§ **TASK INPUTS**:
Below are the code and all the weights of a small trained network. Each question names an input and a target symbol and asks about switching units off, where a switched-off unit gives its printed mean instead of its output.

import numpy as np


def w(rows, s, z=0):
    codes = np.array(rows[::2]) - 128.0
    scale = np.full(codes.shape[1], s)
    scale[-1] = z or s
    return codes * scale


def f(y):
    return np.maximum(y, 0)


def softmax(a):
    e = np.exp(a - a.max(-1, keepdims=True))
    return e / e.sum(-1, keepdims=True)


def log_softmax(a):
    a = a - a.max(-1, keepdims=True)
    return a - np.log(np.exp(a).sum(-1, keepdims=True))


def net(x, mask):
    ids = ['ΠΣΨβετφ'.index(c) for c in x.split()]
    T = len(ids)
    res = E[ids] + P[:T]
    r = res
    for j in range(2):
        rows = slice(2 * j, 2 * j + 2)
        q, k, v = (r @ M[0][rows].T for M in (Q, K, V))
        z = softmax(np.where(np.tri(T) > 0, q @ k.T / 2**0.5, -1e9)) @ v
        o = O[0][rows]
        res = res + np.where(mask[j], z, o[:, -1]) @ o[:, :-1]
    y = f(res @ A[0][:, :-1].T + A[0][:, -1])
    res = res + np.where(mask[2:10], y, B[0][:, -1]) @ B[0][:, :-1]
    return log_softmax(res[-1] @ U[:, :-1].T + U[:, -1])


Q, K, V, O, A, B = {}, {}, {}, {}, {}, {}
E = w([
[178,129,124,116,145,168,97],'Π',
[142,117,101,146,166,62,158],'Σ',
[62,156,98,165,64,155,138],'Ψ',
[107,125,199,149,148,145,119],'β',
[6,100,85,115,129,147,115],'ε',
[104,111,198,90,90,136,130],'τ',
[131,128,105,185,68,151,110],'φ',
],0.011)
P = w([
[56,220,189,8,95,82,1],'0',
[109,148,139,147,81,76,31],'1',
[137,122,116,168,94,105,54],'2',
[123,109,144,146,156,117,101],'3',
[132,121,137,153,155,138,145],'4',
[141,126,138,138,158,156,196],'5',
[143,95,129,137,146,171,217],'6',
[149,53,127,145,133,188,230],'7',
[160,20,115,146,116,195,253],'8',
],0.004)
Q[0] = w([
[2,128,97,136,111,78,177],'H1',
[86,155,113,74,122,236,21],'H1',
[191,136,89,85,150,145,89],'H2',
[91,124,130,190,65,97,132],'H2',
],0.022)
K[0] = w([
[4,87,124,129,86,144,152],'H1',
[95,164,124,125,122,75,63],'H1',
[113,93,160,146,114,196,142],'H2',
[119,164,132,104,129,68,117],'H2',
],0.028)
V[0] = w([
[124,102,99,160,154,242,101],'H1',
[112,125,193,112,73,172,66],'H1',
[160,131,113,157,155,154,123],'H2',
[90,156,176,112,66,191,1],'H2',
],0.017)
O[0] = w([
[76,228,106,63,242,134,92,3],'H1',
[188,195,122,88,124,81,254,87],'H1',
[172,65,132,93,177,177,132,74],'H2',
[214,77,148,169,82,13,6,51],'H2',
],0.0066,0.0018)
A[0] = w([
[155,162,37,168,22,233,70,53],'N1',
[140,75,119,164,148,10,86,193],'N2',
[71,129,212,56,73,171,21,110],'N3',
[223,101,156,115,144,183,123,148],'N4',
[95,125,175,164,114,201,162,87],'N5',
[177,97,146,198,112,67,63,15],'N6',
[188,108,64,194,87,171,148,179],'N7',
[77,131,173,70,91,193,158,2],'N8',
],0.013,0.0028)
B[0] = w([
[206,213,147,71,130,246,49,154],'N1',
[109,56,127,120,30,199,58,254],'N2',
[158,106,178,14,239,115,172,155],'N3',
[51,120,135,135,48,177,172,164],'N4',
[122,117,166,244,145,199,178,204],'N5',
[107,191,144,118,242,149,205,228],'N6',
[138,61,113,145,156,26,93,188],'N7',
[134,100,99,9,70,71,55,184],'N8',
],0.014,0.0088)
U = w([
[136,151,177,61,212,189,122,213],'Π',
[72,29,94,176,3,126,37,215],'Σ',
[114,206,88,127,36,149,135,38],'Ψ',
[111,149,153,202,215,132,238,172],'β',
[58,156,96,85,212,75,73,14],'ε',
[227,98,152,62,133,55,195,125],'τ',
[209,153,123,128,157,122,77,3],'φ',
],0.0055,0.0018)

Each question gives the input, a string of symbols that net reads in full, and the target symbol t.
The units are the heads (2 rows each of Q, K, V and O) and the neurons (one row each of A and B). Each row of codes is followed by its name. A weight is (code - 128) times the scale printed after its matrix; where a second scale follows, it is the last column's (O, A, B and U).
mask holds one flag per unit, heads first, then neurons. A switched-off unit (its flag False) gives its mean, the last column of its rows in O or B, instead of its output. The means were averaged over made-up inputs and are rounded, as every weight is.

§ **PROMPT**:
Begin with the first line of the data above and, please, print each line exactly until you have printed the line containing "a = a - a.max(-1, keepdims=True)"; print nothing else.

§ **ANSWER TO THIS PROBLEM**:
Below are the code and all the weights of a small trained network. Each question names an input and a target symbol and asks about switching units off, where a switched-off unit gives its printed mean instead of its output.

import numpy as np


def w(rows, s, z=0):
    codes = np.array(rows[::2]) - 128.0
    scale = np.full(codes.shape[1], s)
    scale[-1] = z or s
    return codes * scale


def f(y):
    return np.maximum(y, 0)


def softmax(a):
    e = np.exp(a - a.max(-1, keepdims=True))
    return e / e.sum(-1, keepdims=True)


def log_softmax(a):
    a = a - a.max(-1, keepdims=True)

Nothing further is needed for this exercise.